──────── SUPPLIED MATERIAL

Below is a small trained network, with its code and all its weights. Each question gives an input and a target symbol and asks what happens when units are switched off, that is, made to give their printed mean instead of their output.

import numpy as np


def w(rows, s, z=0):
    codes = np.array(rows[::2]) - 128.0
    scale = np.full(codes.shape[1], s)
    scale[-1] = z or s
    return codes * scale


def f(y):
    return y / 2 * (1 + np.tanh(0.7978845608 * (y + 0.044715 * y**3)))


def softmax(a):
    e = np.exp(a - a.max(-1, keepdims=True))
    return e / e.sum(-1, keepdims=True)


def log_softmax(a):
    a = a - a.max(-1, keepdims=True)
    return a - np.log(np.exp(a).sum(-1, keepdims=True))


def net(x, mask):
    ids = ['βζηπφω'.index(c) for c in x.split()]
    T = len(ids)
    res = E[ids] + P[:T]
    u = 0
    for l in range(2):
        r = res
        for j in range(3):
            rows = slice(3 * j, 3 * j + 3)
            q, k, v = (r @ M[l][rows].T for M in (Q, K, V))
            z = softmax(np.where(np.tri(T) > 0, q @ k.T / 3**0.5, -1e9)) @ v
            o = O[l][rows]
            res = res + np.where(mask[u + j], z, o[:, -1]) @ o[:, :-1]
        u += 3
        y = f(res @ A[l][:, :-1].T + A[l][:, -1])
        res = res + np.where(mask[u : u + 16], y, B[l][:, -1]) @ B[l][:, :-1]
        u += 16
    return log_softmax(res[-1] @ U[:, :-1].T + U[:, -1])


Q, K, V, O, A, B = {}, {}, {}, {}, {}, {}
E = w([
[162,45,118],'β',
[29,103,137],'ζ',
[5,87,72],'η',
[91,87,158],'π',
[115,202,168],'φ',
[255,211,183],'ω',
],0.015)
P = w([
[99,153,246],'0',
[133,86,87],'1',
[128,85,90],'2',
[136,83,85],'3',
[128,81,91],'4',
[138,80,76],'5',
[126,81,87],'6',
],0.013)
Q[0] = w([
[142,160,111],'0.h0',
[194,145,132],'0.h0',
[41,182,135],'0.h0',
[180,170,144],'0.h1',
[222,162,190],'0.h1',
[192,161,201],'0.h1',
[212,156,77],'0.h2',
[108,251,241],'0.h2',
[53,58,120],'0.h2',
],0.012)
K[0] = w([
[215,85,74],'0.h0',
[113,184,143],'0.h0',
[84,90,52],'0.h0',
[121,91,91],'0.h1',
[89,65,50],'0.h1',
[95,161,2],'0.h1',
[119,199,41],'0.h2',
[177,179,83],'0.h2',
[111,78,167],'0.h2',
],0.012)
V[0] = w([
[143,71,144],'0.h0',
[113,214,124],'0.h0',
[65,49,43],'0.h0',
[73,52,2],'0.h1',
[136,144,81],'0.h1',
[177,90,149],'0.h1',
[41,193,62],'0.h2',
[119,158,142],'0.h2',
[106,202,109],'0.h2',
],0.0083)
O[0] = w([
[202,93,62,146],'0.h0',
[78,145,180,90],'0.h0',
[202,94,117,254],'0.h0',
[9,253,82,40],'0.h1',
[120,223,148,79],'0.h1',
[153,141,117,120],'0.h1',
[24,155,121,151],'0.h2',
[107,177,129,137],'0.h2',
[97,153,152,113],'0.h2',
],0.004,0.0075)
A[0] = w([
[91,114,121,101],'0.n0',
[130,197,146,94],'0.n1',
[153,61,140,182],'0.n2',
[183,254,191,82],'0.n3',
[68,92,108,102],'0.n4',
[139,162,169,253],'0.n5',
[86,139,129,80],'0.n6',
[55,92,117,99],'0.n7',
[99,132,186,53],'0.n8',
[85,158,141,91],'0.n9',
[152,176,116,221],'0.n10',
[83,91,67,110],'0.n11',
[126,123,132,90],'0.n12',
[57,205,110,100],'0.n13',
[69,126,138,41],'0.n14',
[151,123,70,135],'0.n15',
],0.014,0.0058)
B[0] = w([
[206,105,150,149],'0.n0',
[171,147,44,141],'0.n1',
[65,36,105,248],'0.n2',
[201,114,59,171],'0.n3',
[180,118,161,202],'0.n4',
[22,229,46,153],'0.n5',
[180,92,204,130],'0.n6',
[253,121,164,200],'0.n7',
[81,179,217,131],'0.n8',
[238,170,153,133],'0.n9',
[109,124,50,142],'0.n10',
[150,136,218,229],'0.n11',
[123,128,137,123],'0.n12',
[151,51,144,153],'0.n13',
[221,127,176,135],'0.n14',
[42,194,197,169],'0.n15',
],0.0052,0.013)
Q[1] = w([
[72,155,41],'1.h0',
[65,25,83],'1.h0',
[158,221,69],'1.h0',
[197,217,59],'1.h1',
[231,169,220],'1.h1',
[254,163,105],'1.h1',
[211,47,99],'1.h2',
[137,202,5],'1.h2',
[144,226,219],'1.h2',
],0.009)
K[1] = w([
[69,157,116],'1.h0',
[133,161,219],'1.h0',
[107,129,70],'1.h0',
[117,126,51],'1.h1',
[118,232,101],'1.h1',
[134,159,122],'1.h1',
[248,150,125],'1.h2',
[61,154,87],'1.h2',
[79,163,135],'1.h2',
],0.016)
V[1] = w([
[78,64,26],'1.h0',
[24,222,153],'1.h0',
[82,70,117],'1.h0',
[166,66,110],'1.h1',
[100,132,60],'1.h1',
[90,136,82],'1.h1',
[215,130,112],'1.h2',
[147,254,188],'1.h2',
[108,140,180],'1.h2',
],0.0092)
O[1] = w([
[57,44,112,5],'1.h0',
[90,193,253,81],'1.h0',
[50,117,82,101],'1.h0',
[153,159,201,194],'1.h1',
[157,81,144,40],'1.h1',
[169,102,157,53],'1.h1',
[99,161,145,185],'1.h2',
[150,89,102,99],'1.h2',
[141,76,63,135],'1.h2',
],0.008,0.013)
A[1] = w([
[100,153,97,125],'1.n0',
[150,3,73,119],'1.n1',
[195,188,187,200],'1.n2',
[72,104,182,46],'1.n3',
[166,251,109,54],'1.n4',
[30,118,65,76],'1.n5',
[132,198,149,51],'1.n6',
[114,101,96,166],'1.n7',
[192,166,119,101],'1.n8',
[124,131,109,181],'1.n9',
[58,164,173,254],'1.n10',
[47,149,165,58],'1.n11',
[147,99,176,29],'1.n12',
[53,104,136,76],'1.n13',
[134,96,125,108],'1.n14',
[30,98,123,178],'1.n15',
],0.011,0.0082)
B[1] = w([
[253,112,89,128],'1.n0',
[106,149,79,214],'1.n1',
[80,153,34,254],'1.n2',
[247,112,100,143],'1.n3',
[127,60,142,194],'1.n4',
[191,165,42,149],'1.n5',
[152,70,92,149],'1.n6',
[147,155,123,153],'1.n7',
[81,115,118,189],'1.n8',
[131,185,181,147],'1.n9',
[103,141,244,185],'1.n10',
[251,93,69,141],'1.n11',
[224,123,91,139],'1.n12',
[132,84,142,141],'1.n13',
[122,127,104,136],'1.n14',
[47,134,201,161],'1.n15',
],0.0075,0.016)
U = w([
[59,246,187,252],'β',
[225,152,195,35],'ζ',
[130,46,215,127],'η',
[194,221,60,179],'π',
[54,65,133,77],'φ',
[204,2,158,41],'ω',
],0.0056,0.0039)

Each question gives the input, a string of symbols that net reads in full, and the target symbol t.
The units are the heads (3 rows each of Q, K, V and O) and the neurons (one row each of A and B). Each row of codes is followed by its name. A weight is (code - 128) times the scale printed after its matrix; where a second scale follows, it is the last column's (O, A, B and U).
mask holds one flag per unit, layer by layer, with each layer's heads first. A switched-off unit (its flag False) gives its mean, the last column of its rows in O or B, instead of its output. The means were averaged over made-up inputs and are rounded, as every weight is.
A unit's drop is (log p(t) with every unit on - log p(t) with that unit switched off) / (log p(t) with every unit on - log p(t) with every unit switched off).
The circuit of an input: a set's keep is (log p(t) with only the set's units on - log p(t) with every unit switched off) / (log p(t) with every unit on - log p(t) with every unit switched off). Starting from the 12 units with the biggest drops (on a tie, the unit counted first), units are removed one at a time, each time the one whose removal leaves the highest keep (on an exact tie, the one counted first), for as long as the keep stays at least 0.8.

────────────────

■ WHAT YOU WILL DO
In the entries above, find each line with the string "last" and copy it.

■ FINISHED TASK
The units are the heads (3 rows each of Q, K, V and O) and the neurons (one row each of A and B). Each row of codes is followed by its name. A weight is (code - 128) times the scale printed after its matrix; where a second scale follows, it is the last column's (O, A, B and U).
mask holds one flag per unit, layer by layer, with each layer's heads first. A switched-off unit (its flag False) gives its mean, the last column of its rows in O or B, instead of its output. The means were averaged over made-up inputs and are rounded, as every weight is.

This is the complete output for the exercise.